WORK REQUIRED
Only these lines of the data below are wanted: the one with "[[166 130 168]", the one with "[[ 96 112 131 102]", and any lines between them, each repeated exactly.
################
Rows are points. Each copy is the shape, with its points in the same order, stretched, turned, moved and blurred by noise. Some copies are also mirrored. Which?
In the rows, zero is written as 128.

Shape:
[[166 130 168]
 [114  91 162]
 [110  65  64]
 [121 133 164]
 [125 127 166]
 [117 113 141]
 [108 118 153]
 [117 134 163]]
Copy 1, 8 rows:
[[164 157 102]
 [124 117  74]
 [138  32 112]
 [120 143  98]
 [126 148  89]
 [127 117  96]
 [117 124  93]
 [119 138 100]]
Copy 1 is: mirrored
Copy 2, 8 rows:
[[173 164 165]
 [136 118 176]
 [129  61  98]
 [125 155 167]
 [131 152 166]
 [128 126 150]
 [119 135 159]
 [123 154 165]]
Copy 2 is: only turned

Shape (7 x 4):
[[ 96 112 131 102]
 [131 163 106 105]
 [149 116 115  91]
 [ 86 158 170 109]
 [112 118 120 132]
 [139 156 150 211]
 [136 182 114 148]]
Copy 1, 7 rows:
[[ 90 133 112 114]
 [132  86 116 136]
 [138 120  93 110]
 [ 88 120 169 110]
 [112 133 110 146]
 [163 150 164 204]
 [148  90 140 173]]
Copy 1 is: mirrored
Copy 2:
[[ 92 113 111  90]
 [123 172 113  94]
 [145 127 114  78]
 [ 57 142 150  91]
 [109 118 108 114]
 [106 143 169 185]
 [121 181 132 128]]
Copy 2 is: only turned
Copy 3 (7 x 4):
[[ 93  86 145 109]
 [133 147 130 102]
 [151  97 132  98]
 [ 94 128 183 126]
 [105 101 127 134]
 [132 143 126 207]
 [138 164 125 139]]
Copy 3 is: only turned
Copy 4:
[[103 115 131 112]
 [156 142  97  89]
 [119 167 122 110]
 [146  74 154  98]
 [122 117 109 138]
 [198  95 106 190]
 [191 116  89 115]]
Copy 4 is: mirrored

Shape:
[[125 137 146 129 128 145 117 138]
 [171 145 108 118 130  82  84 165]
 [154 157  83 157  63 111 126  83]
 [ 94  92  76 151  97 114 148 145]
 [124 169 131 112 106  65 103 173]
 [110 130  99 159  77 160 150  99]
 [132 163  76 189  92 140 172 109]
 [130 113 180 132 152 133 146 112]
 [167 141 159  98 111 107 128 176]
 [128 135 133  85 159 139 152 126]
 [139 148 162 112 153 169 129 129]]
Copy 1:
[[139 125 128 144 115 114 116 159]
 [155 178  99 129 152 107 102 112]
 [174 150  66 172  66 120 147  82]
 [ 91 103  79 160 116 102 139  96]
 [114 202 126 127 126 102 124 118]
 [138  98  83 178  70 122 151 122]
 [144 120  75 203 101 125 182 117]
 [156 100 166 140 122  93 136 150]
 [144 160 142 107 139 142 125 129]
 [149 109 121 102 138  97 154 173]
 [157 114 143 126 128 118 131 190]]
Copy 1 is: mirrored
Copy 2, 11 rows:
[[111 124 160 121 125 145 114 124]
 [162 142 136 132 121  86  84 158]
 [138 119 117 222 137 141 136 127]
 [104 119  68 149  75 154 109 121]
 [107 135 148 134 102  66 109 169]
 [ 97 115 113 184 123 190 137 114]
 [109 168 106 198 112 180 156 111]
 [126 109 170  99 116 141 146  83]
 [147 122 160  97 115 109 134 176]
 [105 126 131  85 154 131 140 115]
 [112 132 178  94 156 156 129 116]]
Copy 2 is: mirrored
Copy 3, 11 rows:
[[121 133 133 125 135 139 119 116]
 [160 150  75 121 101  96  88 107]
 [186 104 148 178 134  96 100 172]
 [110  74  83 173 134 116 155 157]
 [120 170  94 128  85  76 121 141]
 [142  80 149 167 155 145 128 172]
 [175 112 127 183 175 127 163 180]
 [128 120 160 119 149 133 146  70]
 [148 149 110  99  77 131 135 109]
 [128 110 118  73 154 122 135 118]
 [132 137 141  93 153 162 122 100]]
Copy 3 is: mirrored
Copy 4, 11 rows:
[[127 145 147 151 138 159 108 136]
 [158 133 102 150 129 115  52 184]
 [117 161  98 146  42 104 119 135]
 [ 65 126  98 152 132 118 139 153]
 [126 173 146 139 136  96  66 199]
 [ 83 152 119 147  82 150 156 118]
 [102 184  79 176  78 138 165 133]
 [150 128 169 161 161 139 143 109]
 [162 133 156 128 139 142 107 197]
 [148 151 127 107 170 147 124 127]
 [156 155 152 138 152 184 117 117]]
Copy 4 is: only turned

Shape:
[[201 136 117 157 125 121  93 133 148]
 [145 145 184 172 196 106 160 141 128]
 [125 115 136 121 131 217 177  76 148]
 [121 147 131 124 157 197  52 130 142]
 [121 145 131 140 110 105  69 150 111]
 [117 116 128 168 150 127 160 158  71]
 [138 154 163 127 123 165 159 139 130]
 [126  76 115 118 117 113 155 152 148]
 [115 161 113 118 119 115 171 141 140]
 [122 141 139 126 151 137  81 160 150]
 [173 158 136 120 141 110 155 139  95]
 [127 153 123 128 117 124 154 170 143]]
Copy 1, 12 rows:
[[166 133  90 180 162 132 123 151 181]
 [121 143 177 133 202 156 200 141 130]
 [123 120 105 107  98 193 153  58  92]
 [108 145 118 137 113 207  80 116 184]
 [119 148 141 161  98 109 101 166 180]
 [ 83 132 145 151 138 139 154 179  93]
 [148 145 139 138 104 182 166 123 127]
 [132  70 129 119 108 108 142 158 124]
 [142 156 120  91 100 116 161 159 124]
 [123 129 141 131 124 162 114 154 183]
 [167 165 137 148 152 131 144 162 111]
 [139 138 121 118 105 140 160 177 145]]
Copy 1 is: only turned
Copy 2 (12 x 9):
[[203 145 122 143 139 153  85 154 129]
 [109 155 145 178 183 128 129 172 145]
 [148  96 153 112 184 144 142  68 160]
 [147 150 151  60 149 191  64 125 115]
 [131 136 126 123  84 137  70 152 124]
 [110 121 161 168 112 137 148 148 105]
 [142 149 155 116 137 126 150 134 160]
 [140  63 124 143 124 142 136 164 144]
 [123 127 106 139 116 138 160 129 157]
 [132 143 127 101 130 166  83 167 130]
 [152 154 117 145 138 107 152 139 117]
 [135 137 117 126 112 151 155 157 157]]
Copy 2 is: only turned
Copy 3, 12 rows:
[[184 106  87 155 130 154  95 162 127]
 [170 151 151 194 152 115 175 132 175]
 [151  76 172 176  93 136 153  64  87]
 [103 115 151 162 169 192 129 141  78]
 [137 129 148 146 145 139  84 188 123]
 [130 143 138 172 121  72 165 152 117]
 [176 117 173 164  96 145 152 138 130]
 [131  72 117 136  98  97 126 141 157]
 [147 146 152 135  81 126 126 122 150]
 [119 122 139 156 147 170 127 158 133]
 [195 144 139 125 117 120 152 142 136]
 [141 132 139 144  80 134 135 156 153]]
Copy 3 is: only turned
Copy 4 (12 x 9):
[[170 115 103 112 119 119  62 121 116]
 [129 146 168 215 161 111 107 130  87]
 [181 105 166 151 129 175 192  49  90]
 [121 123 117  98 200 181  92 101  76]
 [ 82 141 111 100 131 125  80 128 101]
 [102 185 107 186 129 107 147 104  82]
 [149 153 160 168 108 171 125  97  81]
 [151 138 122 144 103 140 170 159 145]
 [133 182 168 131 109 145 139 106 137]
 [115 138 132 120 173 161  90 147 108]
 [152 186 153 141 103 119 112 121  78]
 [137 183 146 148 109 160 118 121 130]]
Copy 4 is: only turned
################
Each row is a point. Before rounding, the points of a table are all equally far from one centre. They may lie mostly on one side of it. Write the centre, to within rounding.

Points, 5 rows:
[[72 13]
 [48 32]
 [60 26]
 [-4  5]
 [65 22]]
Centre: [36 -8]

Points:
################
ANSWER SECTION
[[166 130 168]
 [114  91 162]
 [110  65  64]
 [121 133 164]
 [125 127 166]
 [117 113 141]
 [108 118 153]
 [117 134 163]]
Copy 1, 8 rows:
[[164 157 102]
 [124 117  74]
 [138  32 112]
 [120 143  98]
 [126 148  89]
 [127 117  96]
 [117 124  93]
 [119 138 100]]
Copy 1 is: mirrored
Copy 2, 8 rows:
[[173 164 165]
 [136 118 176]
 [129  61  98]
 [125 155 167]
 [131 152 166]
 [128 126 150]
 [119 135 159]
 [123 154 165]]
Copy 2 is: only turned

Shape (7 x 4):
[[ 96 112 131 102]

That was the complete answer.